Task description: Nothing but the listing below, retyped exactly, should appear in the answer.

Records for processing:
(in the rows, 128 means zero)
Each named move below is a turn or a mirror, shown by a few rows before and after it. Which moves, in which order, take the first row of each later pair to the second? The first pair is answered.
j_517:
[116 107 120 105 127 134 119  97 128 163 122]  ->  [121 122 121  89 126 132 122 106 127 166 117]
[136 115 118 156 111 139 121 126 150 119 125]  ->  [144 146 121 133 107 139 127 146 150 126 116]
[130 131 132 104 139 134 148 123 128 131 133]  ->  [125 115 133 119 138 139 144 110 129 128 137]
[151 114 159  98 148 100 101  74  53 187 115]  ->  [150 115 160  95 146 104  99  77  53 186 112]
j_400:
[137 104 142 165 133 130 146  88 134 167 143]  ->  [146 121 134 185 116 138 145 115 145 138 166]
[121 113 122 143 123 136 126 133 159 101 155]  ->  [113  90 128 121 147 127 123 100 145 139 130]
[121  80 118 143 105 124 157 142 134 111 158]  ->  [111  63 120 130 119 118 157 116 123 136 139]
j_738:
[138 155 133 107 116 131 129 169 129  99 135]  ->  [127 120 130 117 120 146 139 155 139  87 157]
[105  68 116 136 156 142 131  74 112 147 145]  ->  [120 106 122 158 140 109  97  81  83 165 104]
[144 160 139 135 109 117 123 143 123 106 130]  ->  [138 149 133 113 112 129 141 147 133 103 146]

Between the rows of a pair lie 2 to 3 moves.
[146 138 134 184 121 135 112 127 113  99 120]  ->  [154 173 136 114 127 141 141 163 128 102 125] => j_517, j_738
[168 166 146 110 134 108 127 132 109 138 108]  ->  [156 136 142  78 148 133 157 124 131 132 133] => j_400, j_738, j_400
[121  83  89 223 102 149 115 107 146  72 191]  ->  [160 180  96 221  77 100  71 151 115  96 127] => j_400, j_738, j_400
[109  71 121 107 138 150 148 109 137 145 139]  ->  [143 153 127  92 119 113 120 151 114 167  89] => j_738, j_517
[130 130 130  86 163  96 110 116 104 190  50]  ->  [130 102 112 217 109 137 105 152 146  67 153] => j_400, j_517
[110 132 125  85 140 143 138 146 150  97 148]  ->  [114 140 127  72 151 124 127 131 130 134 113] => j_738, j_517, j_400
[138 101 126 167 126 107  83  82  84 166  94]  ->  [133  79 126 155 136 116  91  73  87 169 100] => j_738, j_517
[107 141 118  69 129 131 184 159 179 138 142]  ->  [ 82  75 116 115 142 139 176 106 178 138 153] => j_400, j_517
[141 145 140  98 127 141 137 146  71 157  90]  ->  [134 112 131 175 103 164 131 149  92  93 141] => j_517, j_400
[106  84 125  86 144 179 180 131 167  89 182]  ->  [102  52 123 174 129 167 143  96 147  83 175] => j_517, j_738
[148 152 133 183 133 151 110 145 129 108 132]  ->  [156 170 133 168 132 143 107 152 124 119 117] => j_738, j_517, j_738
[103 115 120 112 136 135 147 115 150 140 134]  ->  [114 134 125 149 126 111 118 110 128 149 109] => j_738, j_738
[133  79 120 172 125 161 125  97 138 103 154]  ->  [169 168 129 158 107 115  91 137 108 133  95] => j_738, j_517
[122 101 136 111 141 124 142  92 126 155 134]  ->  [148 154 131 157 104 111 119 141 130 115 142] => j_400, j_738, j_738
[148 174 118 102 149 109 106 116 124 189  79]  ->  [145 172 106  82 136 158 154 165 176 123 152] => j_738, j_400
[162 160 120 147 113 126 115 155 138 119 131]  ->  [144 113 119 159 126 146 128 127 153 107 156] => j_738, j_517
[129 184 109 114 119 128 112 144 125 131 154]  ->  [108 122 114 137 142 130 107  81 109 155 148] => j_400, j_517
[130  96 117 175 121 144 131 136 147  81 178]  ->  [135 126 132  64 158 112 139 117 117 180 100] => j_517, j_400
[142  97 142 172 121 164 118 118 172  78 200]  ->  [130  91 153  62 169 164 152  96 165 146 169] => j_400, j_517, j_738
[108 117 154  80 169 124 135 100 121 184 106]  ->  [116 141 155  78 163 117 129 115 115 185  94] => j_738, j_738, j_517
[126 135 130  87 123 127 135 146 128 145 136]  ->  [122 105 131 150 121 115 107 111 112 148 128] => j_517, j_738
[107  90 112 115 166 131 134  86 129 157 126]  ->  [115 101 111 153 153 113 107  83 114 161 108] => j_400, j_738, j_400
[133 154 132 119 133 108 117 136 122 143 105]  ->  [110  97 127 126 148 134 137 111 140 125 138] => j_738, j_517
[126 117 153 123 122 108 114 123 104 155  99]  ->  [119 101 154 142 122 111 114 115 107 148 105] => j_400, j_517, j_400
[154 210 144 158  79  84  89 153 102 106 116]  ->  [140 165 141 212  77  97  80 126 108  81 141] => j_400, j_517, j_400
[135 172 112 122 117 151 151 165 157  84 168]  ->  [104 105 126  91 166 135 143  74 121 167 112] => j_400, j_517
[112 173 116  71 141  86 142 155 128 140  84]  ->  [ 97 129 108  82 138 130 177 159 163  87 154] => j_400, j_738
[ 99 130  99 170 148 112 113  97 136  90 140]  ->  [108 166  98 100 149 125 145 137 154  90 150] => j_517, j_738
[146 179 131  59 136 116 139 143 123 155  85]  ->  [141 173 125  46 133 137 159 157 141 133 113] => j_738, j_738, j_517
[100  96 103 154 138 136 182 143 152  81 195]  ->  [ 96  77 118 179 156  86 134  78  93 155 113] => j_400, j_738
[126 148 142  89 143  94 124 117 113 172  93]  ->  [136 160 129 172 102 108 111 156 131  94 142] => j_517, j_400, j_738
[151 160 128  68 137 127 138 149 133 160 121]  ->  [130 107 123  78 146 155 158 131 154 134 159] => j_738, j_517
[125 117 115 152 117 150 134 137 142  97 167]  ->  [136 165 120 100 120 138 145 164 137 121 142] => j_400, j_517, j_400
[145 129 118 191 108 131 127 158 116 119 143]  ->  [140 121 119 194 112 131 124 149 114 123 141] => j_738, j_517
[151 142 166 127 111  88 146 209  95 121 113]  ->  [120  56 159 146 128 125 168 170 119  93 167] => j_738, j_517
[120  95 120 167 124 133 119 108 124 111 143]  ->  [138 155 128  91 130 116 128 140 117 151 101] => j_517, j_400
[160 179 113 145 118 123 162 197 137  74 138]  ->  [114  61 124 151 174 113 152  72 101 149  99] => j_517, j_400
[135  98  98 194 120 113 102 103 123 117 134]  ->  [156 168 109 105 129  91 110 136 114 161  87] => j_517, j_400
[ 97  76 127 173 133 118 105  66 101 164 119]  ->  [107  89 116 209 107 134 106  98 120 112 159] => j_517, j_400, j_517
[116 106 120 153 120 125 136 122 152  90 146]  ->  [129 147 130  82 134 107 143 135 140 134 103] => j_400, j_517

Written solution:
(in the rows, 128 means zero)
Each named move below is a turn or a mirror, shown by a few rows before and after it. Which moves, in which order, take the first row of each later pair to the second? The first pair is answered.
j_517:
[116 107 120 105 127 134 119  97 128 163 122]  ->  [121 122 121  89 126 132 122 106 127 166 117]
[136 115 118 156 111 139 121 126 150 119 125]  ->  [144 146 121 133 107 139 127 146 150 126 116]
[130 131 132 104 139 134 148 123 128 131 133]  ->  [125 115 133 119 138 139 144 110 129 128 137]
[151 114 159  98 148 100 101  74  53 187 115]  ->  [150 115 160  95 146 104  99  77  53 186 112]
j_400:
[137 104 142 165 133 130 146  88 134 167 143]  ->  [146 121 134 185 116 138 145 115 145 138 166]
[121 113 122 143 123 136 126 133 159 101 155]  ->  [113  90 128 121 147 127 123 100 145 139 130]
[121  80 118 143 105 124 157 142 134 111 158]  ->  [111  63 120 130 119 118 157 116 123 136 139]
j_738:
[138 155 133 107 116 131 129 169 129  99 135]  ->  [127 120 130 117 120 146 139 155 139  87 157]
[105  68 116 136 156 142 131  74 112 147 145]  ->  [120 106 122 158 140 109  97  81  83 165 104]
[144 160 139 135 109 117 123 143 123 106 130]  ->  [138 149 133 113 112 129 141 147 133 103 146]

Between the rows of a pair lie 2 to 3 moves.
[146 138 134 184 121 135 112 127 113  99 120]  ->  [154 173 136 114 127 141 141 163 128 102 125] => j_517, j_738
[168 166 146 110 134 108 127 132 109 138 108]  ->  [156 136 142  78 148 133 157 124 131 132 133] => j_400, j_738, j_400
[121  83  89 223 102 149 115 107 146  72 191]  ->  [160 180  96 221  77 100  71 151 115  96 127] => j_400, j_738, j_400
[109  71 121 107 138 150 148 109 137 145 139]  ->  [143 153 127  92 119 113 120 151 114 167  89] => j_738, j_517
[130 130 130  86 163  96 110 116 104 190  50]  ->  [130 102 112 217 109 137 105 152 146  67 153] => j_400, j_517
[110 132 125  85 140 143 138 146 150  97 148]  ->  [114 140 127  72 151 124 127 131 130 134 113] => j_738, j_517, j_400
[138 101 126 167 126 107  83  82  84 166  94]  ->  [133  79 126 155 136 116  91  73  87 169 100] => j_738, j_517
[107 141 118  69 129 131 184 159 179 138 142]  ->  [ 82  75 116 115 142 139 176 106 178 138 153] => j_400, j_517
[141 145 140  98 127 141 137 146  71 157  90]  ->  [134 112 131 175 103 164 131 149  92  93 141] => j_517, j_400
[106  84 125  86 144 179 180 131 167  89 182]  ->  [102  52 123 174 129 167 143  96 147  83 175] => j_517, j_738
[148 152 133 183 133 151 110 145 129 108 132]  ->  [156 170 133 168 132 143 107 152 124 119 117] => j_738, j_517, j_738
[103 115 120 112 136 135 147 115 150 140 134]  ->  [114 134 125 149 126 111 118 110 128 149 109] => j_738, j_738
[133  79 120 172 125 161 125  97 138 103 154]  ->  [169 168 129 158 107 115  91 137 108 133  95] => j_738, j_517
[122 101 136 111 141 124 142  92 126 155 134]  ->  [148 154 131 157 104 111 119 141 130 115 142] => j_400, j_738, j_738
[148 174 118 102 149 109 106 116 124 189  79]  ->  [145 172 106  82 136 158 154 165 176 123 152] => j_738, j_400
[162 160 120 147 113 126 115 155 138 119 131]  ->  [144 113 119 159 126 146 128 127 153 107 156] => j_738, j_517
[129 184 109 114 119 128 112 144 125 131 154]  ->  [108 122 114 137 142 130 107  81 109 155 148] => j_400, j_517
[130  96 117 175 121 144 131 136 147  81 178]  ->  [135 126 132  64 158 112 139 117 117 180 100] => j_517, j_400
[142  97 142 172 121 164 118 118 172  78 200]  ->  [130  91 153  62 169 164 152  96 165 146 169] => j_400, j_517, j_738
[108 117 154  80 169 124 135 100 121 184 106]  ->  [116 141 155  78 163 117 129 115 115 185  94] => j_738, j_738, j_517
[126 135 130  87 123 127 135 146 128 145 136]  ->  [122 105 131 150 121 115 107 111 112 148 128] => j_517, j_738
[107  90 112 115 166 131 134  86 129 157 126]  ->  [115 101 111 153 153 113 107  83 114 161 108] => j_400, j_738, j_400
[133 154 132 119 133 108 117 136 122 143 105]  ->  [110  97 127 126 148 134 137 111 140 125 138] => j_738, j_517
[126 117 153 123 122 108 114 123 104 155  99]  ->  [119 101 154 142 122 111 114 115 107 148 105] => j_400, j_517, j_400
[154 210 144 158  79  84  89 153 102 106 116]  ->  [140 165 141 212  77  97  80 126 108  81 141] => j_400, j_517, j_400
[135 172 112 122 117 151 151 165 157  84 168]  ->  [104 105 126  91 166 135 143  74 121 167 112] => j_400, j_517
[112 173 116  71 141  86 142 155 128 140  84]  ->  [ 97 129 108  82 138 130 177 159 163  87 154] => j_400, j_738
[ 99 130  99 170 148 112 113  97 136  90 140]  ->  [108 166  98 100 149 125 145 137 154  90 150] => j_517, j_738
[146 179 131  59 136 116 139 143 123 155  85]  ->  [141 173 125  46 133 137 159 157 141 133 113] => j_738, j_738, j_517
[100  96 103 154 138 136 182 143 152  81 195]  ->  [ 96  77 118 179 156  86 134  78  93 155 113] => j_400, j_738
[126 148 142  89 143  94 124 117 113 172  93]  ->  [136 160 129 172 102 108 111 156 131  94 142] => j_517, j_400, j_738
[151 160 128  68 137 127 138 149 133 160 121]  ->  [130 107 123  78 146 155 158 131 154 134 159] => j_738, j_517
[125 117 115 152 117 150 134 137 142  97 167]  ->  [136 165 120 100 120 138 145 164 137 121 142] => j_400, j_517, j_400
[145 129 118 191 108 131 127 158 116 119 143]  ->  [140 121 119 194 112 131 124 149 114 123 141] => j_738, j_517
[151 142 166 127 111  88 146 209  95 121 113]  ->  [120  56 159 146 128 125 168 170 119  93 167] => j_738, j_517
[120  95 120 167 124 133 119 108 124 111 143]  ->  [138 155 128  91 130 116 128 140 117 151 101] => j_517, j_400
[160 179 113 145 118 123 162 197 137  74 138]  ->  [114  61 124 151 174 113 152  72 101 149  99] => j_517, j_400
[135  98  98 194 120 113 102 103 123 117 134]  ->  [156 168 109 105 129  91 110 136 114 161  87] => j_517, j_400
[ 97  76 127 173 133 118 105  66 101 164 119]  ->  [107  89 116 209 107 134 106  98 120 112 159] => j_517, j_400, j_517
[116 106 120 153 120 125 136 122 152  90 146]  ->  [129 147 130  82 134 107 143 135 140 134 103] => j_400, j_517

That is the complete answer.